Every row gives one point. Each copy is the shape, with its points in the same order, turned, moved and blurred by noise. Some copies are also mirrored. Which?
(in the rows, 128 means zero)

Shape:
| 159 | 150 | 140 |
| 106 | 128 |  74 |
| 154 | 103 | 141 |
| 145 | 117 |  74 |
| 135 | 119 | 113 |
| 102 | 133 | 172 |
|  75 | 133 |  70 |
| 175 | 181 | 154 |
Copy 1, 8 rows:
| 146 | 153 | 164 |
| 142 | 106 |  88 |
| 110 | 119 | 165 |
| 152 |  87 | 124 |
| 127 | 118 | 134 |
|  88 | 175 | 133 |
| 131 | 116 |  60 |
| 165 | 178 | 177 |
Copy 1 is: only turned
Copy 2, 8 rows:
| 104 | 165 | 155 |
|  96 | 108 |  95 |
| 145 | 163 | 132 |
| 101 | 147 |  82 |
| 119 | 141 | 116 |
| 140 | 114 | 181 |
|  96 |  74 |  92 |
|  80 | 181 | 181 |
Copy 2 is: only turned

Shape:
| 129 | 122 | 137 | 124 |
| 161 |  88 | 129 |  95 |
| 106 |  81 | 131 | 134 |
| 125 | 132 | 155 | 125 |
| 141 | 135 | 113 | 135 |
| 145 | 125 | 149 | 147 |
|   7 | 135 | 132 |  91 |
Copy 1 (7 x 4):
| 121 | 137 | 140 | 119 |
|  82 | 180 | 145 | 150 |
| 108 | 141 | 190 | 119 |
| 120 | 135 | 135 | 102 |
| 138 | 135 | 138 | 143 |
| 145 | 156 | 141 | 117 |
|  72 |  30 | 180 |  86 |
Copy 1 is: mirrored
Copy 2 (7 x 4):
| 129 | 111 | 152 | 134 |
| 115 |  83 | 189 | 150 |
| 119 | 143 | 190 | 126 |
| 152 | 111 | 139 | 131 |
| 107 | 116 | 131 | 135 |
| 140 | 116 | 140 | 160 |
| 153 | 140 | 153 |  10 |
Copy 2 is: only turned

Shape (8 x 4):
| 105 |  64 | 115 |  97 |
| 114 | 134 | 159 |  98 |
|  89 | 161 | 136 |  98 |
|  95 | 112 | 130 | 113 |
| 204 | 156 | 108 | 121 |
| 169 | 143 | 113 | 130 |
|  94 | 164 | 156 | 183 |
| 135 | 141 | 106 | 184 |
Copy 1 (8 x 4):
| 125 |  84 |  74 |  88 |
| 121 | 131 | 140 |  97 |
| 140 | 162 | 130 |  86 |
| 141 | 115 | 110 |  95 |
|  94 | 162 | 102 | 183 |
| 121 | 138 | 105 | 163 |
| 191 | 131 | 173 | 137 |
| 178 | 125 | 121 | 178 |
Copy 1 is: mirrored
Copy 2 (8 x 4):
| 120 | 202 | 156 | 126 |
| 133 | 134 | 181 | 166 |
|  94 | 115 | 182 | 161 |
| 109 | 156 | 156 | 153 |
| 177 |  85 | 155 |  84 |
| 154 | 104 | 144 | 104 |
| 114 |  92 | 104 | 192 |
| 127 | 101 |  90 | 127 |
Copy 2 is: mirrored

Shape, 11 rows:
| 154 |  81 | 119 | 163 |  84 | 184 |
| 143 |  81 | 101 | 182 | 166 |  85 |
| 171 | 172 | 136 | 158 |  71 | 177 |
| 168 | 134 | 144 | 115 |  97 | 119 |
| 125 | 163 | 188 | 112 | 105 |  97 |
| 112 | 166 | 143 |  93 | 108 | 179 |
|  98 | 138 | 153 | 171 | 156 | 117 |
| 127 | 170 | 129 |  95 | 121 | 127 |
|  96 | 169 | 117 | 176 | 137 | 156 |
| 152 | 125 | 150 | 111 | 123 | 185 |
| 102 | 132 | 123 | 169 | 121 | 101 |
Copy 1:
|  67 |  81 | 134 |  73 | 141 | 127 |
|  97 | 150 | 168 | 150 |  77 | 101 |
| 135 |  64 | 139 |  91 | 200 | 108 |
| 127 |  90 |  96 | 141 | 157 | 109 |
| 156 | 146 |  92 | 159 | 192 | 129 |
| 169 | 116 |  80 |  71 | 167 | 132 |
| 138 | 178 | 153 | 117 | 148 | 119 |
| 182 | 117 |  94 | 120 | 147 | 124 |
| 166 | 142 | 169 |  79 | 151 | 128 |
| 117 | 107 |  88 |  75 | 157 |  97 |
| 137 | 145 | 161 | 131 | 136 | 146 |
Copy 1 is: mirrored
Copy 2 (11 x 6):
| 108 |  85 |  71 | 114 | 159 | 170 |
| 161 | 112 |  79 | 125 |  60 | 104 |
|  74 | 158 |  88 |  92 | 186 | 141 |
|  68 | 134 | 115 | 144 | 138 | 121 |
|  67 | 175 | 166 | 136 | 101 | 132 |
| 106 | 149 | 169 | 131 | 182 | 166 |
| 157 | 162 | 134 | 111 |  90 | 158 |
| 104 | 151 | 169 | 142 | 153 | 110 |
| 171 | 169 | 136 |  84 | 152 | 158 |
|  98 | 134 | 121 | 159 | 166 | 172 |
| 142 | 140 | 126 |  93 |  97 | 125 |
Copy 2 is: mirrored
Copy 3, 11 rows:
| 143 |  82 | 189 | 143 |  72 | 158 |
|  79 |  98 |  85 | 123 | 114 | 168 |
| 152 | 120 | 195 | 197 | 120 | 107 |
| 169 | 125 | 120 | 162 |  98 | 108 |
| 178 | 142 | 115 | 127 | 151 |  78 |
| 187 | 179 | 182 | 131 | 124 | 124 |
| 115 | 130 | 130 | 105 | 171 | 139 |
| 160 | 184 | 133 | 147 | 123 | 113 |
|  99 | 155 | 179 | 131 | 159 | 141 |
| 191 | 133 | 165 | 145 | 113 | 161 |
|  97 | 129 | 132 | 113 | 128 | 113 |
Copy 3 is: only turned

Shape, 10 rows:
| 117 | 157 | 138 | 136 | 171 | 145 |
| 125 |  76 | 152 |  64 | 105 | 149 |
|  89 | 168 | 129 | 173 | 137 | 115 |
| 115 | 175 | 162 | 140 | 133 |  98 |
| 125 | 157 | 136 | 155 | 154 |  90 |
| 155 | 139 | 156 |  85 | 108 | 113 |
| 108 | 116 | 125 |  75 | 104 | 103 |
| 138 | 124 | 113 |  85 | 105 | 116 |
| 122 | 133 | 119 | 138 |  92 | 160 |
| 105 |  59 |  85 | 194 |  50 | 120 |
Copy 1 (10 x 6):
| 128 | 125 |  86 | 154 | 159 | 148 |
| 189 | 119 | 124 |  90 |  73 | 149 |
|  83 | 124 | 116 | 123 | 184 | 169 |
| 136 | 112 | 135 | 129 | 195 | 163 |
| 117 | 142 | 138 | 151 | 181 | 146 |
| 180 | 105 | 151 | 111 | 140 | 122 |
| 164 | 148 | 135 |  73 | 130 | 136 |
| 155 | 131 | 137 |  91 | 125 | 115 |
| 105 |  92 | 121 |  99 | 115 | 137 |
|  44 | 135 | 185 |  87 |  68 | 160 |
Copy 1 is: mirrored
Copy 2:
| 143 | 146 | 184 | 126 | 146 | 140 |
|  72 | 152 |  70 |  99 | 179 | 112 |
| 109 | 111 | 214 | 149 | 132 | 132 |
| 107 | 150 | 171 | 166 | 106 | 134 |
| 127 | 125 | 172 | 148 |  93 | 153 |
| 102 | 171 |  94 | 148 | 131 | 126 |
|  72 | 137 |  98 | 153 | 162 | 136 |
| 106 | 132 |  91 | 156 | 157 | 130 |
| 102 | 114 | 147 | 143 | 160 |  87 |
|  58 |  21 | 122 | 116 | 134 |  80 |
Copy 2 is: mirrored
Copy 3, 10 rows:
|  85 | 147 | 115 | 133 | 111 | 119 |
| 181 | 157 | 206 | 132 | 116 | 131 |
| 118 | 136 |  70 |  94 |  94 | 116 |
| 104 | 125 | 118 |  82 |  80 | 118 |
| 103 | 112 |  99 | 103 |  97 | 147 |
| 128 | 115 | 191 |  90 | 121 | 130 |
| 164 | 147 | 163 |  77 | 137 | 152 |
| 148 | 125 | 164 |  93 | 150 | 143 |
| 157 | 129 | 123 | 117 | 145 |  91 |
| 238 |  79 |  76 | 117 | 146 | 118 |
Copy 3 is: only turned
Copy 4:
|  88 | 119 | 143 | 112 | 157 | 131 |
| 132 | 144 | 116 |  66 |  64 | 180 |
| 127 |  95 | 165 | 149 | 150 | 105 |
| 115 |  76 | 157 | 144 | 142 | 157 |
| 107 | 108 | 149 | 168 | 147 | 145 |
| 132 | 105 | 111 | 110 | 116 | 203 |
| 161 | 138 | 151 | 106 |  99 | 187 |
| 155 | 140 | 120 | 111 | 120 | 183 |
| 156 | 114 | 106 | 103 | 122 | 120 |
| 199 | 144 | 100 | 166 |  56 |  78 |
Copy 4 is: mirrored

WHAT THE TASK ASKS
Extract the lines above, from the first one through the one containing "103 | 141 |", and return only those, unchanged.

RESPONSE FOR THIS EXERCISE
Every row gives one point. Each copy is the shape, with its points in the same order, turned, moved and blurred by noise. Some copies are also mirrored. Which?
(in the rows, 128 means zero)

Shape:
| 159 | 150 | 140 |
| 106 | 128 |  74 |
| 154 | 103 | 141 |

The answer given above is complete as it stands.